Task item »
Write down exactly the lines of the records below, beginning with the first and ending with the line that includes "[ 0.9 -2.7 -2.2".

--- --- ---

Every row gives one point. To make a cloud, some directions were put in groups of two or more. Within a group, all points are equally far from the middle, so they leave a hole (a ring in 2 directions, a hollow ball in 3). The other directions are filled evenly. Then the cloud was stretched, turned, moved and blurred a little. How many holes are there, and how many directions does each take, smallest first?

Cloud (21 x 3)
[[-1.0 -3.0 -1.3]
 [ 1.0 -3.4 -2.0]
 [ 4.7 -3.2 -3.5]
 [ 4.7 -3.3 -3.5]
 [-2.3  2.0  4.0]
 [ 0.7  1.4  3.7]
 [ 4.0 -2.0 -3.9]
 [-2.1  4.8  1.6]
 [ 4.9  3.2 -0.2]
 [-4.7 -2.3  0.0]
 [-2.1  2.4  3.7]
 [-1.0  1.3 -3.5]
 [-3.1  2.1 -3.2]
 [-5.3  1.2  4.2]
 [ 3.8  2.5  2.4]
 [ 3.3  3.5 -1.1]
 [-0.6  2.0  3.6]
 [ 4.0 -4.3 -2.0]
 [ 3.4 -4.3 -1.1]
 [-3.0  4.1  3.3]
 [ 1.2  4.2  0.2]]
Holes: 1 (2)

Cloud (29 x 4)
[[-2.6 -5.0 -1.0  2.8]
 [-5.3 -1.1  0.4  4.0]
 [-2.4 -0.5  5.2  4.3]
 [-1.1  6.8 -0.8  1.3]
 [-1.3 -6.7  0.5  2.1]
 [ 1.1  4.6  0.3  5.1]
 [-2.2 -0.2  5.3  2.7]
 [-0.9 -6.6  0.2  2.2]
 [ 3.0 -1.7 -1.0 -1.4]
 [-0.9 -1.3  4.3 -0.2]
 [-1.0  2.1 -2.6 -1.4]
 [ 2.1  4.6  0.7  3.8]
 [-4.8  3.5  2.1  3.2]
 [-5.3 -2.2  0.5  3.1]
 [-1.8 -4.0  4.5  1.5]
 [-0.6 -2.1  3.8  5.1]
 [ 3.1  2.1  1.0  2.3]
 [-0.3 -3.5  3.5  4.3]
 [ 1.2  1.4  2.9 -1.0]
 [ 0.2  3.5  0.9  6.1]
 [ 2.1 -4.3 -0.4  1.4]
 [-3.8 -5.6  0.4  2.0]
 [ 0.7 -5.4  1.5  2.8]
 [ 0.2 -1.9 -0.3 -3.2]
 [-4.9 -2.2  0.0  4.0]
 [-4.1 -4.9  0.1  2.5]
 [ 3.1  0.9  1.1  2.9]
 [-3.9  4.9  2.5  2.8]
 [ 2.2 -1.6 -1.1 -2.7]]
Holes: 2 (2, 2)

Cloud (47 x 6)
[[-1.7  4.0  0.6 -4.2 -0.7 -3.3]
 [-1.6  0.6 -0.5  0.3  2.5 -2.4]
 [ 0.3  0.4 -2.9  1.7 -4.5  1.0]
 [-1.2  4.2 -6.8 -0.4  1.0  1.4]
 [-4.3  2.7  0.7  6.4  1.3 -2.4]
 [-0.2 -0.7 -5.9 -1.3 -1.3 -3.1]
 [ 3.4  0.7  0.4  0.1 -1.4  3.2]
 [ 4.6  3.8 -0.2  6.7  1.6 -0.2]
 [-2.9  7.0 -0.7  5.0  2.1 -1.5]
 [ 2.9  2.5 -1.7  0.8  1.6 -2.9]
 [-2.1 -0.8 -6.5 -0.2 -1.3 -1.4]
 [-5.6  3.0  2.4  4.7 -0.1 -1.7]
 [-1.3 -3.4  2.6 -0.6  1.7 -2.6]
 [ 1.1  1.6 -1.9  5.2 -0.3  4.5]
 [-0.9 -3.5  1.4  4.0  4.0  0.6]
 [ 1.9  2.9 -2.7  6.4 -0.3 -1.7]
 [-7.3  0.1  3.0  4.4  1.5 -3.3]
 [-3.3  1.0 -2.1  2.7 -4.3 -1.0]
 [ 2.0  0.7  5.5  0.1  1.0 -2.3]
 [ 3.1  1.6 -6.4  1.6  0.6  1.6]
 [-2.1  3.3 -1.7 -0.6  0.1 -2.8]
 [-4.9  0.7 -1.3 -2.1 -0.8 -1.9]
 [ 1.7 -4.1 -2.4 -2.1  2.0  1.9]
 [ 0.9 -2.7 -2.2  1.1 -0.5 -3.5]
 [-3.7  2.9  0.3  3.9  4.4 -2.2]
 [ 5.0  0.4  0.2  7.2 -1.2  4.5]
 [ 0.5  2.4 -0.7  2.1 -1.5 -3.2]
 [-3.1  1.6 -8.2  4.9 -2.8 -2.7]
 [-1.5  4.3  2.2 -0.8  3.2 -2.8]
 [ 2.5 -2.6 -0.7  4.8  1.0 -0.3]
 [-0.7  0.4 -3.7  0.7 -4.8  0.6]
 [-3.0 -3.9 -4.2 -0.6  0.0 -3.6]
 [-2.6  3.9  3.7  4.1 -0.9 -1.5]
 [-3.7  3.7 -0.5 -5.3 -1.1 -2.4]
 [ 1.5 -2.5  1.1  6.4 -1.1  3.8]
 [ 0.5 -3.7  0.4  8.9  1.0  0.4]
 [ 0.4  4.0 -0.9  1.0  0.5  3.6]
 [-0.8  5.6 -3.3  5.6 -1.7 -1.1]
 [-3.3  4.0 -5.2 -0.4 -1.6 -0.2]
 [ 0.9  0.0 -4.7 -1.5  0.5 -5.6]
 [-0.6 -0.2 -9.4  2.6 -3.6 -1.9]
 [-0.8  1.4 -2.3 -4.0 -1.2 -4.8]
 [-4.3  1.4  5.9  4.3  0.6  0.5]
 [-2.0 -5.8 -3.5 -1.9 -1.6 -2.5]
 [-0.4 -0.3 -2.6  0.4  0.5 -3.1]
 [-4.2  0.2 -4.7  3.4  0.5  1.5]
 [-2.8  6.9 -4.2  3.7  1.3  1.4]]
Holes: 0

Cloud (90 x 9)
[[-1.1 -5.5  0.5  1.4 -0.5 -1.8  0.3  3.9  2.8]
 [-2.3 -2.1 -2.1  2.6 -1.8  3.0 -0.3  3.3  2.2]
 [ 3.7 -2.3  7.2 -2.4  1.0 -2.3  1.2 -1.6 -3.5]
 [-3.5  0.4  2.1 -1.4 -5.1 -2.0  1.0 -5.0  2.2]
 [-2.0 -6.7  0.7 -0.7 -2.5 -0.1  0.1 -0.8  2.7]
 [ 3.6  6.5  0.9  2.0  1.5 -1.4 -3.8  3.7  2.9]
 [ 3.6 -0.3  0.3  3.1  3.2  4.6  1.3  4.0 -2.0]
 [-3.5  0.3  8.3  0.5 -1.8 -5.0  2.2  2.8  1.3]
 [-1.6 -3.9  6.6  1.2  0.1 -2.5  2.3  5.0 -0.3]
 [ 2.0 -1.1  0.4  0.5 -2.3  3.4 -1.0 -0.9 -4.8]
 [ 2.7 -0.7 -2.2 -5.4 -2.6  3.7  0.7 -3.0  1.6]
 [ 7.0  2.2 -1.5  0.6  2.5 -3.2 -0.8 -2.2 -0.1]
 [-0.8  6.4 -5.5 -1.4  0.3 -0.9  1.7  2.6  4.6]
 [ 1.4  1.3  7.1 -1.9 -0.5  4.0 -0.3 -0.5 -3.4]
 [ 1.9  4.7 -4.0  5.0  3.2 -2.8 -1.6  4.9  0.8]
 [ 1.5 -1.0 -2.9 -5.9 -2.6  3.0  0.9 -1.5 -1.8]
 [-2.3  0.1  2.6 -1.4 -1.7  1.5  0.2  0.9  2.0]
 [-1.7 -4.7 -4.8  3.7 -1.4 -0.8  1.3 -3.7  2.4]
 [ 4.4 -1.4  1.2 -1.9 -1.8  2.3  4.3 -1.3 -3.7]
 [ 0.4  2.6  2.1  0.5 -2.5 -0.3 -1.2 -1.0  0.5]
 [ 2.3  2.1 -3.8 -0.1  8.7 -1.2 -4.6 -0.8 -1.0]
 [-1.5 -2.6 -1.0 -0.4 -5.0 -5.4  2.2 -1.1  4.9]
 [ 1.3  1.4 -0.7  6.5  1.5 -4.0 -0.6  4.4  3.7]
 [ 0.1  1.2  7.8 -1.8  2.8  3.3  0.7  0.0  1.0]
 [-0.6  2.9  6.2 -4.0 -7.0 -4.4  4.8 -4.4  2.1]
 [ 0.8  6.0  4.2 -1.0  4.3 -1.0 -0.4  3.6 -3.9]
 [ 3.2 -1.1 -3.9 -1.0  0.7  4.5 -0.7 -4.5  2.1]
 [ 2.1  2.1  3.0 -4.9 -0.5 -0.3 -2.8 -2.6  1.3]
 [-3.5  0.1  1.0  2.3 -2.9  0.5  6.0  0.4  1.6]
 [-2.8 -1.2  1.8  5.6  1.9 -3.8  1.1  2.4  2.2]
 [ 2.5  2.2  4.9 -3.1 -3.3 -3.0  0.3 -1.8  2.6]
 [ 0.7  3.2 -3.1 -2.4 -1.3 -2.0  2.5  1.6 -1.8]
 [-1.1  6.1 -0.4 -0.6  0.9 -4.9 -3.9  5.2  2.9]
 [-0.3  0.7  4.4 -0.9  3.2  2.7  0.1 -3.7  2.9]
 [ 0.9  6.6 -1.8 -6.0 -2.5 -5.0 -0.6  1.2  3.5]
 [-4.3 -0.2  3.2  2.0 -5.3 -3.4  5.4  3.4  4.6]
 [ 1.5  1.0  0.5 -0.1  0.8 -0.2 -1.9 -5.4  3.9]
 [-1.6 -1.3 -6.5  1.0  5.6  1.0 -2.2  3.3  0.2]
 [ 2.2  5.2 -0.1  1.9  5.4  1.5 -4.3  4.8 -0.7]
 [ 2.5  1.5 -3.9 -3.1  0.0 -5.2  3.5  1.7  4.7]
 [-4.2  5.4  4.9 -0.9  4.1 -4.0 -2.5  1.8  0.4]
 [ 1.6 -4.6  4.0 -4.3 -0.3  4.5  4.8 -4.7  0.4]
 [ 0.4 -0.4 -1.7  4.9 -0.3 -1.9 -2.2  2.1 -2.1]
 [ 0.9 -0.1 -3.5  1.6 -4.9 -4.3  5.0 -0.1  0.2]
 [ 2.3  2.9 -6.6  1.2  0.0 -3.3  0.9  2.0  0.2]
 [ 1.5  3.5  0.7 -2.1  1.8 -0.8  5.4  0.0 -0.7]
 [-0.6  2.3 -3.7  0.0 -0.8 -3.3 -1.8  4.7 -1.1]
 [ 0.2 -0.3 -0.3 -1.5 -3.2 -0.8  2.8 -2.5 -5.5]
 [-5.0 -1.5 -0.9  2.9  0.4 -2.3  0.0 -0.3  5.7]
 [-3.3 -2.3  5.9  1.9  2.8  1.5 -2.2  4.6 -0.3]
 [ 0.8  0.4 -3.6 -1.0  3.9  4.2 -2.3  5.9  0.5]
 [-2.5  3.4  5.2 -5.4  5.5 -1.6  2.7 -0.8  3.1]
 [ 0.6 -3.5  3.2  3.1  1.8 -1.2 -4.6  3.7  0.3]
 [ 0.7  0.6  3.0 -2.2  3.2 -1.5 -2.3 -2.8 -5.7]
 [ 2.5 -0.4  4.8 -2.8  1.2 -0.1  3.4 -3.5  1.9]
 [-3.1 -3.4 -1.3  4.7  2.7  1.3 -3.6  2.7 -0.8]
 [-0.9 -5.5 -3.7  1.2  1.3  1.0 -5.3  0.4 -1.8]
 [-0.5 -0.2  5.5  0.0  0.9 -3.0 -0.2 -5.0  2.5]
 [-1.7  2.2  2.3 -3.6 -2.3 -4.4  2.0 -1.6  5.5]
 [ 1.7 -2.3 -0.6  1.7  1.4 -0.3  1.7 -4.7 -1.7]
 [-0.1  4.6 -0.4 -5.4 -3.5 -0.7  4.8 -3.2  1.7]
 [ 2.8 -0.4 -5.1 -5.9 -3.0 -1.6  1.1  0.2 -0.5]
 [-1.3  3.1  1.2 -0.3  2.5  1.8 -1.5  0.6 -1.6]
 [ 3.1 -0.1  2.2 -0.3 -1.1  3.9 -2.0 -3.4 -2.5]
 [ 4.9 -1.7  2.3  2.7 -2.1  3.0 -1.6 -1.3 -5.2]
 [ 1.4 -3.5  1.6  6.8  2.0 -1.7 -3.3  5.5  0.7]
 [ 3.5  2.4  4.5 -5.7  2.4  2.5  0.8 -5.0  0.3]
 [-1.3  0.0  1.1  3.9 -1.1 -1.5 -0.1  3.2  4.1]
 [ 4.2 -3.7  1.2  0.5  6.6  1.2 -1.4 -4.6 -2.9]
 [-4.3 -1.3  0.4  2.7 -0.4 -2.1 -0.7 -0.3 -2.7]
 [ 1.1 -3.1  1.6 -5.2 -2.6  0.1  7.0 -6.0 -0.2]
 [ 1.2 -5.6  0.1  3.7 -0.7 -2.2 -2.9  2.7 -1.9]
 [ 0.7 -1.9 -0.8  0.0 -1.9  2.7  3.3 -0.7 -4.4]
 [-1.2 -0.7  7.2 -1.6 -4.4  0.0 -0.5 -1.3 -1.5]
 [ 3.2 -5.0  0.5 -3.2  4.0  2.4 -3.7 -1.2  1.1]
 [-0.7 -0.2  3.5 -0.3  4.4  4.8 -3.4 -0.5  0.8]
 [-2.1 -2.4  4.1 -0.1 -8.8 -6.8  4.9 -3.5  0.5]
 [ 7.1 -3.3  2.7 -4.1  3.0  4.9  0.4 -6.1 -2.9]
 [ 1.1  3.0  4.4 -0.2 -1.1 -0.4  5.4 -1.1  0.6]
 [-0.2 -0.6  4.2  2.5  0.9 -0.8 -5.0  4.3 -2.8]
 [ 1.7 -0.9 -6.0  1.4 -3.6 -5.8 -0.6  0.5 -1.3]
 [-1.5 -2.5 -2.9  0.8 -6.6 -2.3 -2.5  3.5 -0.1]
 [ 0.3 -1.0  6.7  5.4  4.4 -2.1  1.6  3.4 -3.2]
 [-3.2  4.1  5.6 -2.4  3.6 -0.8 -0.6  0.2  3.2]
 [-1.6  4.8  0.8 -0.6  6.8  2.2  2.9 -1.5  0.2]
 [-3.1 -4.3  5.6  0.4  5.4 -0.8  1.9 -0.3  0.2]
 [ 2.1  2.1  3.7 -1.1  2.8 -2.3  4.3 -1.6 -2.8]
 [ 0.4 -3.4  4.2  1.9 -4.3 -3.9  3.9 -1.5 -1.0]
 [ 3.2 -6.4 -0.9  0.4 -5.7 -1.9  3.3 -3.1 -1.7]
 [ 1.1  3.1 -0.4 -5.6  1.7 -4.1 -0.9 -0.4  0.9]]
Holes: 1 (4)

Cloud (90 x 9)
[[ 3.3  0.8 -1.0 -3.4  0.2 -0.2  0.2  5.3 -0.9]
 [-0.6  2.3  0.1 -2.0 -2.0 -0.5  4.5 -3.9  4.7]
 [ 4.3  2.6 -3.9  0.0 -2.6 -4.7  0.6  1.7 -3.0]
 [-1.5 -0.4 -0.3  5.1 -1.5 -2.1  5.1  0.9 -4.4]
 [-7.1  0.5 -2.6 -0.8 -0.1  6.3 -0.7 -5.6  1.3]
 [ 1.5 -4.7  0.2  1.7  0.5 -4.1  0.5 -0.2  3.4]
 [-1.0  1.6  4.4  4.2  0.1 -0.5  0.8 -4.3 -3.2]
 [ 3.0 -2.2  0.8  0.1 -0.7  3.7 -2.8  3.4 -0.7]
 [-1.5 -4.6 -3.6  4.1 -2.0  1.1  2.7  1.8  2.8]
 [-0.2 -4.0 -1.5  2.1  1.3  4.1  2.1  1.9  4.2]
 [-2.7 -1.4  2.3  0.4  2.1  0.2  0.3 -3.8 -6.7]
 [ 4.0  2.0  0.8  0.9  0.9  4.5  0.2 -2.2 -6.3]
 [-5.0 -5.5 -1.7 -4.8 -2.6 -0.2 -0.7 -0.9  6.0]
 [-3.8 -3.9  1.4  5.7  3.1  1.8 -1.9 -2.6  0.0]
 [ 3.5 -0.7  0.8 -5.3  0.5  4.2 -0.8  1.1 -2.6]
 [ 5.9  1.9  2.2 -1.4  1.9 -0.4  0.3 -0.8 -4.9]
 [-3.5 -5.0 -2.4  1.9 -4.9 -6.2  0.7 -1.8  3.0]
 [-4.9 -0.7 -6.5 -1.3 -4.4  2.7  1.4 -0.6 -4.0]
 [-4.7 -5.1 -1.7 -3.8 -1.9  0.3 -1.7  1.4  4.8]
 [ 4.0  0.8 -2.7 -1.3 -5.0 -0.1  1.0  4.3  0.7]
 [-0.8 -3.4 -2.6  2.0 -5.5 -6.0  0.8  3.5 -1.3]
 [-0.9 -2.1  1.7 -4.9 -1.4 -1.2  2.6 -7.5 -3.9]
 [-1.0 -3.5  4.9 -6.1 -0.9  3.0  2.1 -3.8 -0.5]
 [-4.1 -0.1 -0.3  1.0 -3.4 -5.4  0.3 -6.7 -1.2]
 [-0.2 -2.3 -4.2 -1.9 -0.6 -3.3  2.3 -6.5 -0.1]
 [-1.5 -2.9  7.8 -2.9  1.5 -0.9  1.4 -1.6  1.0]
 [-6.4 -2.8 -2.5 -2.3 -5.1  1.0  2.4  2.7 -1.3]
 [-1.6  0.5 -5.1  1.0 -5.4 -1.7  2.6 -4.5  2.5]
 [-1.8  2.0  3.1 -2.7 -5.4 -2.8  2.0 -0.5 -4.2]
 [ 2.4  0.1 -5.3 -1.0 -0.5 -3.9  0.4 -1.2 -3.2]
 [ 1.1  4.0 -4.8  0.0 -1.0  5.2  1.6  4.1 -2.6]
 [ 0.2 -6.0  2.1 -4.0  0.0  0.6 -1.1  1.3 -1.8]
 [ 0.2  0.5 -2.2 -3.9 -1.3 -5.2  2.4 -5.1 -3.8]
 [ 2.4  0.0 -4.3  7.9 -3.0  0.0 -1.0 -0.6 -3.0]
 [ 5.1  1.7 -2.2  2.0 -4.9 -2.9  2.6  1.0  0.4]
 [-0.7 -3.8 -0.2  2.9 -0.2  3.0 -0.8  5.0  2.4]
 [-3.3 -4.5  0.0 -6.5 -1.6  1.0 -0.6  0.6 -3.6]
 [-0.5  3.5 -6.9 -2.9 -2.6 -0.4  1.1 -3.2 -1.7]
 [ 1.5  4.4  0.9  1.0  2.2  2.1  5.2 -3.4 -6.3]
 [ 2.0 -0.3 -1.2 -3.7 -7.1 -3.1  5.2  0.6 -2.2]
 [ 0.4  4.5 -2.4 -2.7  0.7  3.3  4.8 -5.6 -0.6]
 [ 1.0  0.4 -4.3  2.5 -6.7 -4.5  0.6 -2.8 -1.2]
 [-0.7  2.1 -4.5 -6.8 -0.5  0.0  1.9 -5.4 -0.7]
 [-0.7  1.5 -2.7 -1.2 -1.2 -2.7 -0.6  3.4  1.3]
 [ 0.2  0.4 -1.3 -1.8 -2.3  2.5 -2.7 -0.9 -7.0]
 [-4.4 -4.6  1.5  2.7 -4.9 -3.0  2.2  0.5 -3.0]
 [ 3.6  3.7 -2.6  0.7  4.9  0.3  2.4 -2.0  0.1]
 [ 0.6 -1.3 -6.6 -1.1  0.4  2.3 -3.3 -4.3  0.2]
 [ 0.5 -1.0 -2.6  1.8 -3.3 -3.6  5.8 -4.2 -0.4]
 [ 1.1  1.9  2.9 -0.1  0.4 -2.5  4.9 -4.6  3.5]
 [ 0.4  3.3  1.2  3.2  3.9  0.5  2.1  1.3 -3.4]
 [-6.9 -3.6 -3.0  5.0 -4.9  1.3  0.5  0.3 -2.5]
 [ 0.2 -2.9 -4.8 -2.9 -0.6  0.7  3.6 -3.1 -1.3]
 [ 2.4  3.7 -0.3 -2.4 -1.5  2.6  2.9  3.4 -2.5]
 [ 1.1  1.1  3.2  0.2  6.0  4.7 -0.5 -1.2 -0.8]
 [-0.7 -3.0 -6.5 -1.8 -1.6  5.0  0.8 -0.6 -1.8]
 [ 4.5  1.4 -5.5  1.0 -1.3 -4.4  2.7 -1.3 -1.2]
 [-0.4 -0.7  7.4 -0.3  0.5  0.0  2.3 -3.1  0.7]
 [-2.8 -2.4 -1.0 -3.0 -1.5  2.7 -2.1 -1.4  6.2]
 [-2.4  3.4 -4.3 -0.9 -4.6 -1.6 -0.4 -0.9 -3.0]
 [-1.8  0.8  0.8  0.0  1.8 -1.4  4.2  1.4  1.3]
 [-0.5  2.8  0.4 -4.6 -1.0  3.1  4.5 -1.1 -5.2]
 [ 0.9 -0.7 -7.9  5.7 -1.3 -0.5  2.1  1.6 -1.0]
 [-1.0  3.5  1.6 -2.1  0.7  5.5  0.5 -4.1 -4.5]
 [-1.8 -4.4  3.2  0.3 -3.0 -0.2  3.7 -4.5  2.3]
 [-1.9 -2.5  2.5 -1.0 -2.9 -3.3  6.3  1.2 -1.9]
 [-5.1 -4.1 -0.3 -0.1 -6.4 -0.5  1.2 -2.3 -3.8]
 [-4.3 -0.2  1.5 -2.8 -2.7  1.4 -2.2  1.0  2.9]
 [ 3.8  3.4 -5.8  3.4 -3.7 -0.2  1.9  0.5 -2.8]
 [ 3.5  1.1 -2.7  7.7 -0.2  0.6  0.8 -3.5  1.4]
 [ 3.5 -2.1 -6.0 -1.0 -3.7 -0.1 -1.1  0.0 -2.2]
 [-6.9 -3.9  0.5 -0.4 -7.1 -2.6  1.6 -2.4 -1.2]
 [ 0.2 -3.7 -3.8 -0.4  0.3  2.5  2.1  3.6 -1.9]
 [-3.2 -5.9  4.2  1.3 -3.6 -0.8 -1.6 -2.8 -0.8]
 [-4.5 -4.0  4.3 -4.2  0.6  2.6  1.5 -4.0 -2.6]
 [-4.4  0.2 -2.1 -4.1 -3.0  3.0 -3.1 -3.9 -1.9]
 [ 0.1 -1.1 -1.6  5.6 -6.0 -2.3  1.8  2.9  0.5]
 [ 2.8  1.9 -2.7 -1.3  1.5  4.9  6.3 -2.4 -0.6]
 [ 0.3  0.3 -3.9  3.6 -0.9  2.4 -2.8 -6.3 -4.2]
 [ 0.3 -3.2  0.7  0.6  3.7  2.6 -3.3 -4.8  1.0]
 [-3.4 -3.2  0.3  3.8 -0.4  1.3 -0.6  3.3  3.9]
 [ 5.1 -2.4 -2.2 -1.6  0.4  0.9 -2.3  0.7 -2.6]
 [ 0.1 -0.3  2.2  7.4  3.9  0.2  0.1 -2.9 -0.8]
 [ 2.7 -2.6  0.9  3.3 -4.7 -0.6  0.7  3.0 -3.1]
 [ 0.5 -2.7  0.7 -2.3  4.5  2.9  0.1 -2.7  4.3]
 [-6.8 -0.9 -2.2  1.3 -0.6  0.6  1.5 -3.5  4.9]
 [-2.2 -2.1  5.6  0.4  2.2  5.0  2.4 -3.3 -1.9]
 [-0.2  0.1  3.1  0.8  3.5  4.0 -2.8 -0.7  0.5]
 [ 1.3  2.7 -5.2 -1.3  0.1  7.2  3.1 -2.9  0.3]
 [-1.1 -0.3  4.0 -3.6  3.4  5.7  2.1  0.0 -0.8]]
Holes: 1 (8)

--- --- ---

Written response »
Every row gives one point. To make a cloud, some directions were put in groups of two or more. Within a group, all points are equally far from the middle, so they leave a hole (a ring in 2 directions, a hollow ball in 3). The other directions are filled evenly. Then the cloud was stretched, turned, moved and blurred a little. How many holes are there, and how many directions does each take, smallest first?

Cloud (21 x 3)
[[-1.0 -3.0 -1.3]
 [ 1.0 -3.4 -2.0]
 [ 4.7 -3.2 -3.5]
 [ 4.7 -3.3 -3.5]
 [-2.3  2.0  4.0]
 [ 0.7  1.4  3.7]
 [ 4.0 -2.0 -3.9]
 [-2.1  4.8  1.6]
 [ 4.9  3.2 -0.2]
 [-4.7 -2.3  0.0]
 [-2.1  2.4  3.7]
 [-1.0  1.3 -3.5]
 [-3.1  2.1 -3.2]
 [-5.3  1.2  4.2]
 [ 3.8  2.5  2.4]
 [ 3.3  3.5 -1.1]
 [-0.6  2.0  3.6]
 [ 4.0 -4.3 -2.0]
 [ 3.4 -4.3 -1.1]
 [-3.0  4.1  3.3]
 [ 1.2  4.2  0.2]]
Holes: 1 (2)

Cloud (29 x 4)
[[-2.6 -5.0 -1.0  2.8]
 [-5.3 -1.1  0.4  4.0]
 [-2.4 -0.5  5.2  4.3]
 [-1.1  6.8 -0.8  1.3]
 [-1.3 -6.7  0.5  2.1]
 [ 1.1  4.6  0.3  5.1]
 [-2.2 -0.2  5.3  2.7]
 [-0.9 -6.6  0.2  2.2]
 [ 3.0 -1.7 -1.0 -1.4]
 [-0.9 -1.3  4.3 -0.2]
 [-1.0  2.1 -2.6 -1.4]
 [ 2.1  4.6  0.7  3.8]
 [-4.8  3.5  2.1  3.2]
 [-5.3 -2.2  0.5  3.1]
 [-1.8 -4.0  4.5  1.5]
 [-0.6 -2.1  3.8  5.1]
 [ 3.1  2.1  1.0  2.3]
 [-0.3 -3.5  3.5  4.3]
 [ 1.2  1.4  2.9 -1.0]
 [ 0.2  3.5  0.9  6.1]
 [ 2.1 -4.3 -0.4  1.4]
 [-3.8 -5.6  0.4  2.0]
 [ 0.7 -5.4  1.5  2.8]
 [ 0.2 -1.9 -0.3 -3.2]
 [-4.9 -2.2  0.0  4.0]
 [-4.1 -4.9  0.1  2.5]
 [ 3.1  0.9  1.1  2.9]
 [-3.9  4.9  2.5  2.8]
 [ 2.2 -1.6 -1.1 -2.7]]
Holes: 2 (2, 2)

Cloud (47 x 6)
[[-1.7  4.0  0.6 -4.2 -0.7 -3.3]
 [-1.6  0.6 -0.5  0.3  2.5 -2.4]
 [ 0.3  0.4 -2.9  1.7 -4.5  1.0]
 [-1.2  4.2 -6.8 -0.4  1.0  1.4]
 [-4.3  2.7  0.7  6.4  1.3 -2.4]
 [-0.2 -0.7 -5.9 -1.3 -1.3 -3.1]
 [ 3.4  0.7  0.4  0.1 -1.4  3.2]
 [ 4.6  3.8 -0.2  6.7  1.6 -0.2]
 [-2.9  7.0 -0.7  5.0  2.1 -1.5]
 [ 2.9  2.5 -1.7  0.8  1.6 -2.9]
 [-2.1 -0.8 -6.5 -0.2 -1.3 -1.4]
 [-5.6  3.0  2.4  4.7 -0.1 -1.7]
 [-1.3 -3.4  2.6 -0.6  1.7 -2.6]
 [ 1.1  1.6 -1.9  5.2 -0.3  4.5]
 [-0.9 -3.5  1.4  4.0  4.0  0.6]
 [ 1.9  2.9 -2.7  6.4 -0.3 -1.7]
 [-7.3  0.1  3.0  4.4  1.5 -3.3]
 [-3.3  1.0 -2.1  2.7 -4.3 -1.0]
 [ 2.0  0.7  5.5  0.1  1.0 -2.3]
 [ 3.1  1.6 -6.4  1.6  0.6  1.6]
 [-2.1  3.3 -1.7 -0.6  0.1 -2.8]
 [-4.9  0.7 -1.3 -2.1 -0.8 -1.9]
 [ 1.7 -4.1 -2.4 -2.1  2.0  1.9]
 [ 0.9 -2.7 -2.2  1.1 -0.5 -3.5]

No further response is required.